[Exercise description]: Find the line holding "K361: 1 17 -31" in the entries below. Give it again exactly, along with every line after it up to and including the line holding "K977: 10 -17".
Data for review Start Marker
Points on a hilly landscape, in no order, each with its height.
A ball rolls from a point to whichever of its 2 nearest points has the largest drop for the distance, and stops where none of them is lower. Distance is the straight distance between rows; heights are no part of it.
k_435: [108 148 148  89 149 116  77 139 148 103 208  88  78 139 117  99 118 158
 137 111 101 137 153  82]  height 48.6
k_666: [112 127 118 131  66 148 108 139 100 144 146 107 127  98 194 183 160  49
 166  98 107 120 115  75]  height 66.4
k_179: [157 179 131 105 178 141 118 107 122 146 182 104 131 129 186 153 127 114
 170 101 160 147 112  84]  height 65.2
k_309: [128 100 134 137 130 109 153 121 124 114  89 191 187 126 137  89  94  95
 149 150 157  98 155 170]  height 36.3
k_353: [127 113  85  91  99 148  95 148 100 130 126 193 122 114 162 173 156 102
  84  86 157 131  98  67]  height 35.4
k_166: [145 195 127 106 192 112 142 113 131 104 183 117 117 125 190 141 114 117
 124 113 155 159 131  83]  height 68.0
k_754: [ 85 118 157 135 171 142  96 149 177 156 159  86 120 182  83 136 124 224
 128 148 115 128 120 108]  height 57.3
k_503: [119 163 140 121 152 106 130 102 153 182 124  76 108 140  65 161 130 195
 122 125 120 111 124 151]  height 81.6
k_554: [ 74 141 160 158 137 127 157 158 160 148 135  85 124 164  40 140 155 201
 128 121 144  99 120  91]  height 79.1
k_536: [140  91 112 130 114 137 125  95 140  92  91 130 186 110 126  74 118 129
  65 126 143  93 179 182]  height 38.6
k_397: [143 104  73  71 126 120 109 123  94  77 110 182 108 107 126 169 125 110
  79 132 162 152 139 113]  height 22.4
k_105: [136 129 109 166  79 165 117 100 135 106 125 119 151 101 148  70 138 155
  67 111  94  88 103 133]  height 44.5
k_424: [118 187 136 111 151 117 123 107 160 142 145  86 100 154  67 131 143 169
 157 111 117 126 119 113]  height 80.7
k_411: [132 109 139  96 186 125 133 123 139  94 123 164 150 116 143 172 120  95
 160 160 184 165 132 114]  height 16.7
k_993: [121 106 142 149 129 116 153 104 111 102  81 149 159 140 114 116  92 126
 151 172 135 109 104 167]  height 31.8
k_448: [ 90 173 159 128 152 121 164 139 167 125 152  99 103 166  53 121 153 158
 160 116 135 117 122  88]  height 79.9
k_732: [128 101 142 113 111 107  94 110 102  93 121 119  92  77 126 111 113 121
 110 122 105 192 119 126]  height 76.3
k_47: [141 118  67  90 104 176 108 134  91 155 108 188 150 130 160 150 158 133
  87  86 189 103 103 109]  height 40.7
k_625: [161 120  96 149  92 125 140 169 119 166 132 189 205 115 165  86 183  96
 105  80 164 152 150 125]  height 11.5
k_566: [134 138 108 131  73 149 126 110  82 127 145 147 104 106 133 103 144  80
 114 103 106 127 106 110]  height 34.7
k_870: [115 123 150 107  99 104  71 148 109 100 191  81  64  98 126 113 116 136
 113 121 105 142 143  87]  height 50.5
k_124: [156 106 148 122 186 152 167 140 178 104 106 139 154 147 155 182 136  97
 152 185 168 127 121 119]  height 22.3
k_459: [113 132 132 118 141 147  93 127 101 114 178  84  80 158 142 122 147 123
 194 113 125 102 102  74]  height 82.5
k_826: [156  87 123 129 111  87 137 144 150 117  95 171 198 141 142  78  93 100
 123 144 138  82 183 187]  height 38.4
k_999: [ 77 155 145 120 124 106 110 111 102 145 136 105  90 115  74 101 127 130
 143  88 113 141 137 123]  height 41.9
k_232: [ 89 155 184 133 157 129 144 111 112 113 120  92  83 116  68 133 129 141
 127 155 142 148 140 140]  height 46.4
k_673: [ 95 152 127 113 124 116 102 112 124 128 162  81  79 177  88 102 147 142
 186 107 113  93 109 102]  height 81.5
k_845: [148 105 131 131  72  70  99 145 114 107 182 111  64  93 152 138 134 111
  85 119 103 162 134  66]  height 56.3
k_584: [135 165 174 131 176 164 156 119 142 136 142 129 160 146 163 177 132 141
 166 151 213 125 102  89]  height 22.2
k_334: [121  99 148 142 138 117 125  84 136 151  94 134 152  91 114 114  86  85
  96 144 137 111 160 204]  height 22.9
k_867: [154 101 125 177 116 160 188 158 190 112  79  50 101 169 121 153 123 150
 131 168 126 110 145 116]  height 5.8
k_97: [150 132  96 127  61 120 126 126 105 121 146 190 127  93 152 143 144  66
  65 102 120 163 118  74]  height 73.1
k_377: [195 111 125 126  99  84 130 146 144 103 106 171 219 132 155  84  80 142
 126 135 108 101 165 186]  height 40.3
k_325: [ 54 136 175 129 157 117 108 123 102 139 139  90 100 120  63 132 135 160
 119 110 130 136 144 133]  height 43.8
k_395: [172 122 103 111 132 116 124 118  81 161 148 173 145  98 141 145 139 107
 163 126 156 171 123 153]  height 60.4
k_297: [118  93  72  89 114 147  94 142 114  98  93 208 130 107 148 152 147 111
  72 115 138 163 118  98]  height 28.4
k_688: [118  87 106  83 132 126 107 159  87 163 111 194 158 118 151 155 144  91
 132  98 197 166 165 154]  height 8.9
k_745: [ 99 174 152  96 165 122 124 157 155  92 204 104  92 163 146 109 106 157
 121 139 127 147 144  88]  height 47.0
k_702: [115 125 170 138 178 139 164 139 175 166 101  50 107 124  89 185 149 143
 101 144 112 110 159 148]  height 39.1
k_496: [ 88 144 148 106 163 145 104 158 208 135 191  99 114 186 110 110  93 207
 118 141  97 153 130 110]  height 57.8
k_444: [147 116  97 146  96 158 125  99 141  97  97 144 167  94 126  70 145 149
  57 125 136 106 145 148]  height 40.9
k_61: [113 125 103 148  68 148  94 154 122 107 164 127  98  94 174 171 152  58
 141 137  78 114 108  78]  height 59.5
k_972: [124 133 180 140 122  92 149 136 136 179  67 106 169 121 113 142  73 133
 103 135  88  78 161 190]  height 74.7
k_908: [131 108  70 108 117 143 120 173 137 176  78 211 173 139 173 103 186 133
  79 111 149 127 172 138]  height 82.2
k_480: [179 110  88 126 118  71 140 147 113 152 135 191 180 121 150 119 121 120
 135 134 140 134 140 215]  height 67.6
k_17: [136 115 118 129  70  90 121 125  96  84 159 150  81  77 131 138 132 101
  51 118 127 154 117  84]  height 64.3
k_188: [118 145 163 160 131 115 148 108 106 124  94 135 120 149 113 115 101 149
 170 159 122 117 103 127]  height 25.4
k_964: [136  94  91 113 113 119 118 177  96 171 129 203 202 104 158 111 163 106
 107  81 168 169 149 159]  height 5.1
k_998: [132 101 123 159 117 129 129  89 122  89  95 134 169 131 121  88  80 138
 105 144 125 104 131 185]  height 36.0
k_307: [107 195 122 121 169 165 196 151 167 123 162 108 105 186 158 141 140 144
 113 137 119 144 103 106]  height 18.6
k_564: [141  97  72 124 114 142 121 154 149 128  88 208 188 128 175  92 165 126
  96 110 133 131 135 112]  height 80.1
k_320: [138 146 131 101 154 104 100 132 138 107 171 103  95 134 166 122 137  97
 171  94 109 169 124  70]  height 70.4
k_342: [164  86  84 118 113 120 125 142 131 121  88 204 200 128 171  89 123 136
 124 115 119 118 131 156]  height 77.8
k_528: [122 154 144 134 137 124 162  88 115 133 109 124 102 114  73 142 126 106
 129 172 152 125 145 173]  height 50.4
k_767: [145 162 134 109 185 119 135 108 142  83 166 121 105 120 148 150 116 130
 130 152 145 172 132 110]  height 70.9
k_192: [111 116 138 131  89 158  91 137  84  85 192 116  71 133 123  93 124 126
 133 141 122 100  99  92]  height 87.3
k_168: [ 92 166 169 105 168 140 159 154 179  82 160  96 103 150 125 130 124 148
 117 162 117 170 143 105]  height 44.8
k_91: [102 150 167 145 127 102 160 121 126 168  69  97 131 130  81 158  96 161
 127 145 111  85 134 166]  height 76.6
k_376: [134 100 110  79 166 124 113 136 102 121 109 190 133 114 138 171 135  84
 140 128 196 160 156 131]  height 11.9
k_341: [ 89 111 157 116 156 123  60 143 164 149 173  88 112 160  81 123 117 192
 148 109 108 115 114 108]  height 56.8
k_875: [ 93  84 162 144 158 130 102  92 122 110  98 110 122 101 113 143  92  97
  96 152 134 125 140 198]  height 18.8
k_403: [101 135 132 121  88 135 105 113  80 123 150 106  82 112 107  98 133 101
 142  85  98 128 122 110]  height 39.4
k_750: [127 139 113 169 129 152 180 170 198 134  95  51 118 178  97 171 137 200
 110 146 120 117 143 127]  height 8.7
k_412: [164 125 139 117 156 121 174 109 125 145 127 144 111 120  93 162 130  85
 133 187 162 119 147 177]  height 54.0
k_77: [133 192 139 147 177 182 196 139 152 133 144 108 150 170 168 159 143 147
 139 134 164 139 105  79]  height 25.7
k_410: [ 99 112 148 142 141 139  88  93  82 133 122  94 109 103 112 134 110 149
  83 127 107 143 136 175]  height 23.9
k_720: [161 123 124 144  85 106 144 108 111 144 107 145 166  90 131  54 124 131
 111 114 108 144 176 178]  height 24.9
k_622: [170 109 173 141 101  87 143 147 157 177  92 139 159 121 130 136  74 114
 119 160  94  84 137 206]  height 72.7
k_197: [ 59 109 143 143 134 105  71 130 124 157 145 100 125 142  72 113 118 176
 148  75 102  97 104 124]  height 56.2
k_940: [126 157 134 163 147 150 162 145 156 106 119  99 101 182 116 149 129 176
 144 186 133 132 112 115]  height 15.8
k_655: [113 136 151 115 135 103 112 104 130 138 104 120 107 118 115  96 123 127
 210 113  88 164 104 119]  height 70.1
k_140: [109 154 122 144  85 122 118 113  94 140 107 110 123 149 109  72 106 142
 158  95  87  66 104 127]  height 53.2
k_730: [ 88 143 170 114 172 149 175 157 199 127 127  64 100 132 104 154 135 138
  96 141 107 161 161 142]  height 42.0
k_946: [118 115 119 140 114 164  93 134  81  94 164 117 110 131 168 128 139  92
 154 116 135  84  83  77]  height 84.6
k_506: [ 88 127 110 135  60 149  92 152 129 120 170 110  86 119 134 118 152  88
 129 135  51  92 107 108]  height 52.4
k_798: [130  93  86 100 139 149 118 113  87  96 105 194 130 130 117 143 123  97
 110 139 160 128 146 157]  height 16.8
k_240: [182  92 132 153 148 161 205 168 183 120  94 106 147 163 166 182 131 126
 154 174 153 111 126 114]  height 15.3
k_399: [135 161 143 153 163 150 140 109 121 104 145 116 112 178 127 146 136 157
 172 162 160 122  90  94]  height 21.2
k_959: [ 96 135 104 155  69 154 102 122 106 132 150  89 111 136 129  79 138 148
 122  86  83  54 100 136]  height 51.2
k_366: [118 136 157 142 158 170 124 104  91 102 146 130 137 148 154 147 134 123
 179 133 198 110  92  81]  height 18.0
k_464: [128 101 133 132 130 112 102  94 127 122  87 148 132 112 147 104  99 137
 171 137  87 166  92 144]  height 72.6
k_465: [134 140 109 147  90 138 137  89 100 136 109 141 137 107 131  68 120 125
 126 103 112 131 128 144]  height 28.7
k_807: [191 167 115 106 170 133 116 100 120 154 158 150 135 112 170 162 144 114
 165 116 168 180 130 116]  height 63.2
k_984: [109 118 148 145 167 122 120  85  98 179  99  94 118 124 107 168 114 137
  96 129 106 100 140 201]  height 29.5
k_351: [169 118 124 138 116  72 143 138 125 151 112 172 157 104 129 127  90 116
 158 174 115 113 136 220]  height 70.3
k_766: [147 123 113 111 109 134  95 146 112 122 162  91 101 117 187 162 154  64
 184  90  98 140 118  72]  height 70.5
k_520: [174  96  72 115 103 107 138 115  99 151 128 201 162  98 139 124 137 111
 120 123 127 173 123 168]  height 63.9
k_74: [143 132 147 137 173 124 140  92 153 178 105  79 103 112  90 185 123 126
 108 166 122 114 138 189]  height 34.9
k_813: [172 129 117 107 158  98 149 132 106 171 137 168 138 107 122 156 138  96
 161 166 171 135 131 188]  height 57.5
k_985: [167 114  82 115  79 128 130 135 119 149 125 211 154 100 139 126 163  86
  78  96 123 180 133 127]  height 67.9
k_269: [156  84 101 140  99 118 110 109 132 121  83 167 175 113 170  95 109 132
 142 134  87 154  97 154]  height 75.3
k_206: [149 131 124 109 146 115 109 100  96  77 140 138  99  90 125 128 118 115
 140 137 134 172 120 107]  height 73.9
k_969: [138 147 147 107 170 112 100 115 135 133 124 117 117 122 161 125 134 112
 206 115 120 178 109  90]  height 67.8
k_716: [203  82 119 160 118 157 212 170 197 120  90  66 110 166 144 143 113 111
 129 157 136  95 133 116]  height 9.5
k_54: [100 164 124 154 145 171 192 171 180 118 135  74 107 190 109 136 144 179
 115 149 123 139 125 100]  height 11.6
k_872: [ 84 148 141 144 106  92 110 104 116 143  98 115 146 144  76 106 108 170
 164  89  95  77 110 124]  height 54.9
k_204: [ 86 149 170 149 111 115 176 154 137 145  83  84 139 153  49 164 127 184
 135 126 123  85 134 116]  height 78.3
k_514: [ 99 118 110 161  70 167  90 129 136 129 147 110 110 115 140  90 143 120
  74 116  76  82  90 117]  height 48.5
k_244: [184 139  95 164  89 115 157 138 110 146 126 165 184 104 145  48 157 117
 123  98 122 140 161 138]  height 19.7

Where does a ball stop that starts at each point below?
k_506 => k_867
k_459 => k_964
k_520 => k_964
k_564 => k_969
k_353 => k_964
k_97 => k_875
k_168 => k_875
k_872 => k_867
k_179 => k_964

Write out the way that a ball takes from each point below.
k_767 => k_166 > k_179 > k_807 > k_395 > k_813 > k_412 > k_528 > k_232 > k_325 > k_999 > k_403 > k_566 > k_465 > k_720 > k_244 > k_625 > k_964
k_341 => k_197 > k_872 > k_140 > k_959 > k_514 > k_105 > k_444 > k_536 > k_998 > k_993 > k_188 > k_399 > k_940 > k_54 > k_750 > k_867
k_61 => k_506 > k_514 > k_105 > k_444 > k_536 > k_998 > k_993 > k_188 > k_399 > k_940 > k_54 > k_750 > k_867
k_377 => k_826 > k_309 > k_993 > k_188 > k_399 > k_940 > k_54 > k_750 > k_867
Data for review End Marker
Data for review Start Marker
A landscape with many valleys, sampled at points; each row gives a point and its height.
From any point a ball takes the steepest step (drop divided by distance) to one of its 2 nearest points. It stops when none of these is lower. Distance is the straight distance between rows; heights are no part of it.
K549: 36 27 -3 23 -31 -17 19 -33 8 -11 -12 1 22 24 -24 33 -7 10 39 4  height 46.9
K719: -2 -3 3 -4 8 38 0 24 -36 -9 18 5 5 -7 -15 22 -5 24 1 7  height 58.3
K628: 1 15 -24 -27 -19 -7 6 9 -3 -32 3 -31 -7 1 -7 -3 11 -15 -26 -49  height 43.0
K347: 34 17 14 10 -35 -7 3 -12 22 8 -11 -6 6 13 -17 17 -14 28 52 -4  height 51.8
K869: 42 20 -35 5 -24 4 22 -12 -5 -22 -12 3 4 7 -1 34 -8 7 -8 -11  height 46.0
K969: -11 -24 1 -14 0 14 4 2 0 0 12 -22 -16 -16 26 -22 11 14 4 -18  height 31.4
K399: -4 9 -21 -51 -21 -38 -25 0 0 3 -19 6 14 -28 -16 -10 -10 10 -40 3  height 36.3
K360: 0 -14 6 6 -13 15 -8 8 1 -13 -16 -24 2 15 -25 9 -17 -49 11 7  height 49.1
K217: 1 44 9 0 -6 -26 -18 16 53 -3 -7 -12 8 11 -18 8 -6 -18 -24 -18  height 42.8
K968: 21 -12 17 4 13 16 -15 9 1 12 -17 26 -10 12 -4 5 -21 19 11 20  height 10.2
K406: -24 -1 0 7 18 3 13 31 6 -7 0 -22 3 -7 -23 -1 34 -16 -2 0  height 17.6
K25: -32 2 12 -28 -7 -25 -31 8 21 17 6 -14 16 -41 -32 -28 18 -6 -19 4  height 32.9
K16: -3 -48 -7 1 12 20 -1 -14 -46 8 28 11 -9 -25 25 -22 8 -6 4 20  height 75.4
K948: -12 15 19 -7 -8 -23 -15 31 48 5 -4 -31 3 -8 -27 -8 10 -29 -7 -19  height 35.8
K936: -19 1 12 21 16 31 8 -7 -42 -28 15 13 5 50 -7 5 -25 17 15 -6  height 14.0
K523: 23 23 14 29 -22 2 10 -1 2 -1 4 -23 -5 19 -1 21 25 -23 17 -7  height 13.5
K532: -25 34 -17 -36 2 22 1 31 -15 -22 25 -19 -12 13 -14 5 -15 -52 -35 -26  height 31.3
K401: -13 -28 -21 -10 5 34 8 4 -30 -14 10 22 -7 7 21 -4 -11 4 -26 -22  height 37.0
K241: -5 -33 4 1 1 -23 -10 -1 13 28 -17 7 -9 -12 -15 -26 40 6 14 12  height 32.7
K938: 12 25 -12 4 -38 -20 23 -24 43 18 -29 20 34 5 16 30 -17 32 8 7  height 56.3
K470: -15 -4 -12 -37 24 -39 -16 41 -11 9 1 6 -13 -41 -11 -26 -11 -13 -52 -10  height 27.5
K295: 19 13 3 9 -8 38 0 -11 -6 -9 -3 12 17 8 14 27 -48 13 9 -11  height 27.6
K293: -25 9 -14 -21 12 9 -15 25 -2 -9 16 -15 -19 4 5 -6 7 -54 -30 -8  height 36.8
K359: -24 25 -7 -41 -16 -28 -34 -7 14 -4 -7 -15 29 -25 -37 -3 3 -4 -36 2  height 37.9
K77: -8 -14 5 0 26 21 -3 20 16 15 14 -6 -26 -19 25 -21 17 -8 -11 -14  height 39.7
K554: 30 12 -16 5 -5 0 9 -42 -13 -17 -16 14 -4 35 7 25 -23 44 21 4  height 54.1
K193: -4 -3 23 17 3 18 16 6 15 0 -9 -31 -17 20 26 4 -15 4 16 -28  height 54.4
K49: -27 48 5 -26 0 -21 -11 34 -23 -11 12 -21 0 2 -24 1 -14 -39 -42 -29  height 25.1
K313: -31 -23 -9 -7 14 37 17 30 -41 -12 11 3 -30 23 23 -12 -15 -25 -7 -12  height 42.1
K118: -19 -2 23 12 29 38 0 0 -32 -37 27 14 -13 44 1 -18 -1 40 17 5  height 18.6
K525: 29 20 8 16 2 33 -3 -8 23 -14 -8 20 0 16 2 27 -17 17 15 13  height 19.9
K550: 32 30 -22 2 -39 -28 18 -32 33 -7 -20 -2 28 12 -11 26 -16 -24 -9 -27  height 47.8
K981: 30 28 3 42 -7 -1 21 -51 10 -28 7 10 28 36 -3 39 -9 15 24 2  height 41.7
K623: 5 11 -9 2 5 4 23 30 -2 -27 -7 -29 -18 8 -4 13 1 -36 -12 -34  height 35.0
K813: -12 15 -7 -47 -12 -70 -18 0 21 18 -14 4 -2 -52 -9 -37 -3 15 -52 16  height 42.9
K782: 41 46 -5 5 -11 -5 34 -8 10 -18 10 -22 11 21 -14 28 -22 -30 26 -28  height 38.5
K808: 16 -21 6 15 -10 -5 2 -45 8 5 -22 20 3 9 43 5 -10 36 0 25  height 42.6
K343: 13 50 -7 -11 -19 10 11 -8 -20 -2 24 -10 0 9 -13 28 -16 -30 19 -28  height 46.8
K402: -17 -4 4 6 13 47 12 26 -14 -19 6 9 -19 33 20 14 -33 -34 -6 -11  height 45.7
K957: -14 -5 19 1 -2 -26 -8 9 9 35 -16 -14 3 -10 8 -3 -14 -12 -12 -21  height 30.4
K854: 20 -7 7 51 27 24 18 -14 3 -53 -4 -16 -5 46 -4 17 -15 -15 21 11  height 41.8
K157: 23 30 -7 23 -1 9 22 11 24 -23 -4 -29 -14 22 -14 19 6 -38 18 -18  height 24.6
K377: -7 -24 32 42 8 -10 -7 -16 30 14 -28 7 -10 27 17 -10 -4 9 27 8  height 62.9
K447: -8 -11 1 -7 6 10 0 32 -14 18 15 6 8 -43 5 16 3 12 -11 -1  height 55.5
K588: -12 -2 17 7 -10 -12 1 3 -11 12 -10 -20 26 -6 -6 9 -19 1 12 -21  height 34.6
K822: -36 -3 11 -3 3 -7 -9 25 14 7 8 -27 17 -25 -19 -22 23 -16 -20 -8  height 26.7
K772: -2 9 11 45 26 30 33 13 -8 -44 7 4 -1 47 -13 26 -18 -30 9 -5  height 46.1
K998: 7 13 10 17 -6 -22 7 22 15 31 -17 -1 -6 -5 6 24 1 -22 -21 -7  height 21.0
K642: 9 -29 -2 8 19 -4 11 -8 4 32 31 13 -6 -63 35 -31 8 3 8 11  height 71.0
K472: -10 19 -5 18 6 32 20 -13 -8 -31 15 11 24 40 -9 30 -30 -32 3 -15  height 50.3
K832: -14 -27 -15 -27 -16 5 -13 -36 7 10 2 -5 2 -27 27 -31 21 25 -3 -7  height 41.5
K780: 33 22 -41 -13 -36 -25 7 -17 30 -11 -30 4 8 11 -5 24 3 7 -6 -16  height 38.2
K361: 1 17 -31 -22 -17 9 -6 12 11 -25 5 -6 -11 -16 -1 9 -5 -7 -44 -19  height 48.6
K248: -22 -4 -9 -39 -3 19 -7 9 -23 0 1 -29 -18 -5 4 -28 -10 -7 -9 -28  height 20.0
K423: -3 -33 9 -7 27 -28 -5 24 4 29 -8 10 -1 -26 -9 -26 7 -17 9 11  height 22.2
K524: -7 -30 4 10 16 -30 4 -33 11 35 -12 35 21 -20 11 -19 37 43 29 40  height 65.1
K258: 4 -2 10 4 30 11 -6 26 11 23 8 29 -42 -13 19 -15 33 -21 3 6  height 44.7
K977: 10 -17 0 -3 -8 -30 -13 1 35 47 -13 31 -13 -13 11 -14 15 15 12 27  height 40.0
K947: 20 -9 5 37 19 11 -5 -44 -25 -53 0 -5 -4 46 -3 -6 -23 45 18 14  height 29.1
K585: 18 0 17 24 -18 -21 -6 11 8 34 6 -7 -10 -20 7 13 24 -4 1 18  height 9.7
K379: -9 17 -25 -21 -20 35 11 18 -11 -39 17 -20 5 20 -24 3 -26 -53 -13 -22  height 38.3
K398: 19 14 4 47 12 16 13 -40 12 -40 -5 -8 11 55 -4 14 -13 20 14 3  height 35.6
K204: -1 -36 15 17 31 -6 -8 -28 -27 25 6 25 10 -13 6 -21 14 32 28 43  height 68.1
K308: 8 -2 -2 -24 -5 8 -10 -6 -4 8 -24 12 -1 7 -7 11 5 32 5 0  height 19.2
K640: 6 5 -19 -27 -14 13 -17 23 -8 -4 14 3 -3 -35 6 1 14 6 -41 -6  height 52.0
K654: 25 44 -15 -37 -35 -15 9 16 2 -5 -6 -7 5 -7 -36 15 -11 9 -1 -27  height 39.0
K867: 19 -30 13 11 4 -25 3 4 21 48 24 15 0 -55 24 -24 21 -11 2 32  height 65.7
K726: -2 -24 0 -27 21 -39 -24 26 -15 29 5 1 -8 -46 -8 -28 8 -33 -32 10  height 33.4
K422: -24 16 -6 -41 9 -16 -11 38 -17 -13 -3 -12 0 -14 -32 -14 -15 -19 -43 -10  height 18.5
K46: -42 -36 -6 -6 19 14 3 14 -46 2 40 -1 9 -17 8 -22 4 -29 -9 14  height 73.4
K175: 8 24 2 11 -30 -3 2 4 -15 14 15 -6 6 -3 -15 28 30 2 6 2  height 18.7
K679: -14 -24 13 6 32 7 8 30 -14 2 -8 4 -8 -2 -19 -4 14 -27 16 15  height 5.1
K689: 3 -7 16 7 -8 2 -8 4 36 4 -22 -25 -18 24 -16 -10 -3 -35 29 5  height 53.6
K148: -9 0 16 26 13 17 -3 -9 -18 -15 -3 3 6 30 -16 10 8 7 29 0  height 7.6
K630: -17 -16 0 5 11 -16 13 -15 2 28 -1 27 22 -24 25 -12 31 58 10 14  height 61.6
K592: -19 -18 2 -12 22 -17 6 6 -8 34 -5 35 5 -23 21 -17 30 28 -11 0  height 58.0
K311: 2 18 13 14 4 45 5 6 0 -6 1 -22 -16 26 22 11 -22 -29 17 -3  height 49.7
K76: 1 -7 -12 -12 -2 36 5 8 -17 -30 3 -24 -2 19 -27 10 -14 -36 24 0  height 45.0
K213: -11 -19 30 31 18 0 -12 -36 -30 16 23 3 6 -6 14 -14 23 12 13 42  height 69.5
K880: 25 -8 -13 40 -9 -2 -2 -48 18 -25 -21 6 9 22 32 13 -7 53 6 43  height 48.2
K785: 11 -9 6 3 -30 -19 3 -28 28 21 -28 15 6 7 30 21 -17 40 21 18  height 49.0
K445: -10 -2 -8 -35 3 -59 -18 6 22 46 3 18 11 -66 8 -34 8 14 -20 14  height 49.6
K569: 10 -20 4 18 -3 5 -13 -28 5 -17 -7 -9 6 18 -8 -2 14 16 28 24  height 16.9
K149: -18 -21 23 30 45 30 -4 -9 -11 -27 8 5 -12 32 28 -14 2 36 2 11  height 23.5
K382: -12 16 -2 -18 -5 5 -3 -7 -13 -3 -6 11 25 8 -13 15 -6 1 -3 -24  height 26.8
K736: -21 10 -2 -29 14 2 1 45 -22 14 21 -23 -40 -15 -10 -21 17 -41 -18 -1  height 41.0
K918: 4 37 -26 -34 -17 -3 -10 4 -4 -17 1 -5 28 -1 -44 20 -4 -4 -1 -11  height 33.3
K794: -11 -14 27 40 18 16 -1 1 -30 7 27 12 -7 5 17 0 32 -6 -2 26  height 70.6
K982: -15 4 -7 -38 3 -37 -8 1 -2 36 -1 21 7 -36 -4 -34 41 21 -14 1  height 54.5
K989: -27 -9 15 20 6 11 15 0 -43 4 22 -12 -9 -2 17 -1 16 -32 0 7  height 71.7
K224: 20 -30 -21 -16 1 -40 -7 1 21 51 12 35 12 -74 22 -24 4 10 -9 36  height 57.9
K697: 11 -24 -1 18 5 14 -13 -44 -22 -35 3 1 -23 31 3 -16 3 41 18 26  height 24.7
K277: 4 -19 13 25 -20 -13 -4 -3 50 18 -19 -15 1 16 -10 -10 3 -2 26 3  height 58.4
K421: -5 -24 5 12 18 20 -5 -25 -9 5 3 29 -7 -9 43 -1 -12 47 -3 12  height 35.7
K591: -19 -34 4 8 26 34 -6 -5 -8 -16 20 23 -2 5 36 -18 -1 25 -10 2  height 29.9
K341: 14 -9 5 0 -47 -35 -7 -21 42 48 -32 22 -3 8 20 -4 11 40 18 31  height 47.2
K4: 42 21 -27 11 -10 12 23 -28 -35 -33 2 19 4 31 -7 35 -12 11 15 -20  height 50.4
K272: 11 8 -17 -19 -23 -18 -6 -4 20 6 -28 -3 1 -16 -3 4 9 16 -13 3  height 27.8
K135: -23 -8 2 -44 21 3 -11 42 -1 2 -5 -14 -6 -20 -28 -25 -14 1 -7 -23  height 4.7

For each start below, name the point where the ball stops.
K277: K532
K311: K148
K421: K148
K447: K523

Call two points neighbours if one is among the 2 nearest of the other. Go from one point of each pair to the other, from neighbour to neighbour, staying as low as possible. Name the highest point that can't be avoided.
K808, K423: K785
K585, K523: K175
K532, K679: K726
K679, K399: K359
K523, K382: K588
Data for review End Marker
[Task response]:
K361: 1 17 -31 -22 -17 9 -6 12 11 -25 5 -6 -11 -16 -1 9 -5 -7 -44 -19  height 48.6
K248: -22 -4 -9 -39 -3 19 -7 9 -23 0 1 -29 -18 -5 4 -28 -10 -7 -9 -28  height 20.0
K423: -3 -33 9 -7 27 -28 -5 24 4 29 -8 10 -1 -26 -9 -26 7 -17 9 11  height 22.2
K524: -7 -30 4 10 16 -30 4 -33 11 35 -12 35 21 -20 11 -19 37 43 29 40  height 65.1
K258: 4 -2 10 4 30 11 -6 26 11 23 8 29 -42 -13 19 -15 33 -21 3 6  height 44.7
K977: 10 -17 0 -3 -8 -30 -13 1 35 47 -13 31 -13 -13 11 -14 15 15 12 27  height 40.0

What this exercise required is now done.